Below is a small trained network, with its code and all its weights. Each question gives an input and a target symbol and asks what happens when units are switched off, that is, made to give their printed mean instead of their output.

import numpy as np


def w(rows, s, z=0):
    codes = np.array(rows[::2]) - 128.0
    scale = np.full(codes.shape[1], s)
    scale[-1] = z or s
    return codes * scale


def f(y):
    return y / 2 * (1 + np.tanh(0.7978845608 * (y + 0.044715 * y**3)))


def softmax(a):
    e = np.exp(a - a.max(-1, keepdims=True))
    return e / e.sum(-1, keepdims=True)


def log_softmax(a):
    a = a - a.max(-1, keepdims=True)
    return a - np.log(np.exp(a).sum(-1, keepdims=True))


def net(x, mask):
    ids = ['ΓΘΞΦΨβδζηλμστω'.index(c) for c in x.split()]
    T = len(ids)
    res = E[ids] + P[:T]
    r = res
    for j in range(3):
        rows = slice(4 * j, 4 * j + 4)
        q, k, v = (r @ M[0][rows].T for M in (Q, K, V))
        z = softmax(np.where(np.tri(T) > 0, q @ k.T / 4**0.5, -1e9)) @ v
        o = O[0][rows]
        res = res + np.where(mask[j], z, o[:, -1]) @ o[:, :-1]
    y = f(res @ A[0][:, :-1].T + A[0][:, -1])
    res = res + np.where(mask[3:15], y, B[0][:, -1]) @ B[0][:, :-1]
    return log_softmax(res[-1] @ U[:, :-1].T + U[:, -1])


Q, K, V, O, A, B = {}, {}, {}, {}, {}, {}
E = w([
[139,160,117],'Γ',
[132,112,97],'Θ',
[127,186,25],'Ξ',
[120,158,80],'Φ',
[108,144,70],'Ψ',
[137,135,59],'β',
[116,149,86],'δ',
[131,180,73],'ζ',
[54,251,160],'η',
[119,93,135],'λ',
[97,57,150],'μ',
[78,101,19],'σ',
[50,35,160],'τ',
[62,134,135],'ω',
],0.02)
P = w([
[145,105,212],'0',
[107,66,199],'1',
[86,86,170],'2',
[62,100,137],'3',
[36,129,115],'4',
[22,137,101],'5',
[1,149,88],'6',
],0.0091)
Q[0] = w([
[254,143,178],'h0',
[18,104,76],'h0',
[177,135,156],'h0',
[224,43,68],'h0',
[216,156,152],'h1',
[22,30,115],'h1',
[80,171,102],'h1',
[151,60,192],'h1',
[166,94,152],'h2',
[170,101,138],'h2',
[118,225,169],'h2',
[155,85,25],'h2',
],0.01)
K[0] = w([
[195,112,77],'h0',
[30,159,98],'h0',
[231,77,152],'h0',
[151,83,140],'h0',
[188,145,124],'h1',
[7,162,145],'h1',
[75,44,66],'h1',
[159,127,155],'h1',
[98,156,93],'h2',
[172,206,204],'h2',
[122,117,180],'h2',
[17,126,160],'h2',
],0.014)
V[0] = w([
[117,243,151],'h0',
[182,86,37],'h0',
[38,78,162],'h0',
[139,184,197],'h0',
[181,83,152],'h1',
[141,169,179],'h1',
[156,138,169],'h1',
[93,163,10],'h1',
[151,86,135],'h2',
[161,141,116],'h2',
[54,134,86],'h2',
[95,154,164],'h2',
],0.013)
O[0] = w([
[93,25,2,123],'h0',
[172,62,209,122],'h0',
[79,250,152,215],'h0',
[71,128,68,70],'h0',
[115,77,158,71],'h1',
[115,113,62,46],'h1',
[85,151,154,55],'h1',
[216,123,100,253],'h1',
[150,53,178,124],'h2',
[89,95,61,100],'h2',
[132,163,147,226],'h2',
[61,157,134,116],'h2',
],0.0085,0.014)
A[0] = w([
[93,57,92,3],'n0',
[78,135,166,58],'n1',
[152,5,117,180],'n2',
[87,91,68,141],'n3',
[125,166,134,87],'n4',
[144,115,78,129],'n5',
[42,171,122,143],'n6',
[101,86,83,126],'n7',
[138,25,162,119],'n8',
[163,160,72,126],'n9',
[144,101,167,174],'n10',
[114,146,227,177],'n11',
],0.012,0.0037)
B[0] = w([
[161,214,87,156],'n0',
[224,144,111,155],'n1',
[133,60,56,143],'n2',
[138,45,221,200],'n3',
[39,189,89,175],'n4',
[140,26,215,177],'n5',
[182,84,78,238],'n6',
[115,173,254,175],'n7',
[209,176,30,132],'n8',
[87,39,238,229],'n9',
[210,123,75,162],'n10',
[53,79,96,248],'n11',
],0.0048,0.015)
U = w([
[82,97,85,247],'Γ',
[117,97,152,139],'Θ',
[174,80,81,60],'Ξ',
[129,112,154,34],'Φ',
[137,132,131,27],'Ψ',
[193,140,23,161],'β',
[135,131,123,98],'δ',
[148,118,109,89],'ζ',
[134,135,96,3],'η',
[122,128,168,19],'λ',
[101,133,190,96],'μ',
[177,140,254,192],'σ',
[75,205,183,14],'τ',
[125,189,11,244],'ω',
],0.0097,0.0041)

Each question gives the input, a string of symbols that net reads in full, and the target symbol t.
The units are the heads (4 rows each of Q, K, V and O) and the neurons (one row each of A and B). Each row of codes is followed by its name. A weight is (code - 128) times the scale printed after its matrix; where a second scale follows, it is the last column's (O, A, B and U).
mask holds one flag per unit, heads first, then neurons. A switched-off unit (its flag False) gives its mean, the last column of its rows in O or B, instead of its output. The means were averaged over made-up inputs and are rounded, as every weight is.
A unit's drop is (log p(t) with every unit on - log p(t) with that unit switched off) / (log p(t) with every unit on - log p(t) with every unit switched off).
The circuit of an input: a set's keep is (log p(t) with only the set's units on - log p(t) with every unit switched off) / (log p(t) with every unit on - log p(t) with every unit switched off). Starting from the 12 units with the biggest drops (on a tie, the unit counted first), units are removed one at a time, each time the one whose removal leaves the highest keep (on an exact tie, the one counted first), for as long as the keep stays at least 0.8.
circuit, biggest first: the units of the circuit, biggest drop first
k most important neurons: the k neurons with the biggest drops, biggest first
heads that matter: for each layer, one digit per head in row order, 1 if its drop is at least 0.15 and else 0, layers parted by /
drop of u: that unit's drop, to one decimal
input σ σ σ Θ σ σ δ, target σ: circuit, biggest first	h0
input β Γ τ η λ, target Γ: heads that matter	100
input Γ Ξ Φ Φ σ Ξ Φ, target σ: circuit, biggest first	h1; n9; n11
input Ξ σ δ β ω τ, target ω: heads that matter	100
input σ σ δ λ ω Θ, target ω: heads that matter	100
input σ ω σ ω Ξ τ Ξ, target τ: circuit, biggest first	h2; h0
input σ σ η σ ω, target Γ: circuit, biggest first	h0; n3
input Γ Θ σ Ξ σ Ξ Θ, target σ: heads that matter	110
input σ τ Ξ λ, target τ: heads that matter	100
input ω σ σ Θ τ σ μ, target τ: heads that matter	100
input σ η σ Θ λ β τ, target Γ: 2 most important neurons	n3; n6
input η β ζ Ψ, target Γ: drop of h0	0.9
input σ τ σ σ η σ Θ, target Γ: drop of h0	1.4
input λ σ Ξ Ξ σ Ξ, target σ: drop of h0	0.3
input σ μ Γ ζ Φ σ η, target Γ: most important neuron	n9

--------

_YOUR ASSIGNMENT_
Reproduce every record word for word.

_WRITTEN ANSWER_
Below is a small trained network, with its code and all its weights. Each question gives an input and a target symbol and asks what happens when units are switched off, that is, made to give their printed mean instead of their output.

import numpy as np


def w(rows, s, z=0):
    codes = np.array(rows[::2]) - 128.0
    scale = np.full(codes.shape[1], s)
    scale[-1] = z or s
    return codes * scale


def f(y):
    return y / 2 * (1 + np.tanh(0.7978845608 * (y + 0.044715 * y**3)))


def softmax(a):
    e = np.exp(a - a.max(-1, keepdims=True))
    return e / e.sum(-1, keepdims=True)


def log_softmax(a):
    a = a - a.max(-1, keepdims=True)
    return a - np.log(np.exp(a).sum(-1, keepdims=True))


def net(x, mask):
    ids = ['ΓΘΞΦΨβδζηλμστω'.index(c) for c in x.split()]
    T = len(ids)
    res = E[ids] + P[:T]
    r = res
    for j in range(3):
        rows = slice(4 * j, 4 * j + 4)
        q, k, v = (r @ M[0][rows].T for M in (Q, K, V))
        z = softmax(np.where(np.tri(T) > 0, q @ k.T / 4**0.5, -1e9)) @ v
        o = O[0][rows]
        res = res + np.where(mask[j], z, o[:, -1]) @ o[:, :-1]
    y = f(res @ A[0][:, :-1].T + A[0][:, -1])
    res = res + np.where(mask[3:15], y, B[0][:, -1]) @ B[0][:, :-1]
    return log_softmax(res[-1] @ U[:, :-1].T + U[:, -1])


Q, K, V, O, A, B = {}, {}, {}, {}, {}, {}
E = w([
[139,160,117],'Γ',
[132,112,97],'Θ',
[127,186,25],'Ξ',
[120,158,80],'Φ',
[108,144,70],'Ψ',
[137,135,59],'β',
[116,149,86],'δ',
[131,180,73],'ζ',
[54,251,160],'η',
[119,93,135],'λ',
[97,57,150],'μ',
[78,101,19],'σ',
[50,35,160],'τ',
[62,134,135],'ω',
],0.02)
P = w([
[145,105,212],'0',
[107,66,199],'1',
[86,86,170],'2',
[62,100,137],'3',
[36,129,115],'4',
[22,137,101],'5',
[1,149,88],'6',
],0.0091)
Q[0] = w([
[254,143,178],'h0',
[18,104,76],'h0',
[177,135,156],'h0',
[224,43,68],'h0',
[216,156,152],'h1',
[22,30,115],'h1',
[80,171,102],'h1',
[151,60,192],'h1',
[166,94,152],'h2',
[170,101,138],'h2',
[118,225,169],'h2',
[155,85,25],'h2',
],0.01)
K[0] = w([
[195,112,77],'h0',
[30,159,98],'h0',
[231,77,152],'h0',
[151,83,140],'h0',
[188,145,124],'h1',
[7,162,145],'h1',
[75,44,66],'h1',
[159,127,155],'h1',
[98,156,93],'h2',
[172,206,204],'h2',
[122,117,180],'h2',
[17,126,160],'h2',
],0.014)
V[0] = w([
[117,243,151],'h0',
[182,86,37],'h0',
[38,78,162],'h0',
[139,184,197],'h0',
[181,83,152],'h1',
[141,169,179],'h1',
[156,138,169],'h1',
[93,163,10],'h1',
[151,86,135],'h2',
[161,141,116],'h2',
[54,134,86],'h2',
[95,154,164],'h2',
],0.013)
O[0] = w([
[93,25,2,123],'h0',
[172,62,209,122],'h0',
[79,250,152,215],'h0',
[71,128,68,70],'h0',
[115,77,158,71],'h1',
[115,113,62,46],'h1',
[85,151,154,55],'h1',
[216,123,100,253],'h1',
[150,53,178,124],'h2',
[89,95,61,100],'h2',
[132,163,147,226],'h2',
[61,157,134,116],'h2',
],0.0085,0.014)
A[0] = w([
[93,57,92,3],'n0',
[78,135,166,58],'n1',
[152,5,117,180],'n2',
[87,91,68,141],'n3',
[125,166,134,87],'n4',
[144,115,78,129],'n5',
[42,171,122,143],'n6',
[101,86,83,126],'n7',
[138,25,162,119],'n8',
[163,160,72,126],'n9',
[144,101,167,174],'n10',
[114,146,227,177],'n11',
],0.012,0.0037)
B[0] = w([
[161,214,87,156],'n0',
[224,144,111,155],'n1',
[133,60,56,143],'n2',
[138,45,221,200],'n3',
[39,189,89,175],'n4',
[140,26,215,177],'n5',
[182,84,78,238],'n6',
[115,173,254,175],'n7',
[209,176,30,132],'n8',
[87,39,238,229],'n9',
[210,123,75,162],'n10',
[53,79,96,248],'n11',
],0.0048,0.015)
U = w([
[82,97,85,247],'Γ',
[117,97,152,139],'Θ',
[174,80,81,60],'Ξ',
[129,112,154,34],'Φ',
[137,132,131,27],'Ψ',
[193,140,23,161],'β',
[135,131,123,98],'δ',
[148,118,109,89],'ζ',
[134,135,96,3],'η',
[122,128,168,19],'λ',
[101,133,190,96],'μ',
[177,140,254,192],'σ',
[75,205,183,14],'τ',
[125,189,11,244],'ω',
],0.0097,0.0041)

Each question gives the input, a string of symbols that net reads in full, and the target symbol t.
The units are the heads (4 rows each of Q, K, V and O) and the neurons (one row each of A and B). Each row of codes is followed by its name. A weight is (code - 128) times the scale printed after its matrix; where a second scale follows, it is the last column's (O, A, B and U).
mask holds one flag per unit, heads first, then neurons. A switched-off unit (its flag False) gives its mean, the last column of its rows in O or B, instead of its output. The means were averaged over made-up inputs and are rounded, as every weight is.
A unit's drop is (log p(t) with every unit on - log p(t) with that unit switched off) / (log p(t) with every unit on - log p(t) with every unit switched off).
The circuit of an input: a set's keep is (log p(t) with only the set's units on - log p(t) with every unit switched off) / (log p(t) with every unit on - log p(t) with every unit switched off). Starting from the 12 units with the biggest drops (on a tie, the unit counted first), units are removed one at a time, each time the one whose removal leaves the highest keep (on an exact tie, the one counted first), for as long as the keep stays at least 0.8.
circuit, biggest first: the units of the circuit, biggest drop first
k most important neurons: the k neurons with the biggest drops, biggest first
heads that matter: for each layer, one digit per head in row order, 1 if its drop is at least 0.15 and else 0, layers parted by /
drop of u: that unit's drop, to one decimal
input σ σ σ Θ σ σ δ, target σ: circuit, biggest first	h0
input β Γ τ η λ, target Γ: heads that matter	100
input Γ Ξ Φ Φ σ Ξ Φ, target σ: circuit, biggest first	h1; n9; n11
input Ξ σ δ β ω τ, target ω: heads that matter	100
input σ σ δ λ ω Θ, target ω: heads that matter	100
input σ ω σ ω Ξ τ Ξ, target τ: circuit, biggest first	h2; h0
input σ σ η σ ω, target Γ: circuit, biggest first	h0; n3
input Γ Θ σ Ξ σ Ξ Θ, target σ: heads that matter	110
input σ τ Ξ λ, target τ: heads that matter	100
input ω σ σ Θ τ σ μ, target τ: heads that matter	100
input σ η σ Θ λ β τ, target Γ: 2 most important neurons	n3; n6
input η β ζ Ψ, target Γ: drop of h0	0.9
input σ τ σ σ η σ Θ, target Γ: drop of h0	1.4
input λ σ Ξ Ξ σ Ξ, target σ: drop of h0	0.3
input σ μ Γ ζ Φ σ η, target Γ: most important neuron	n9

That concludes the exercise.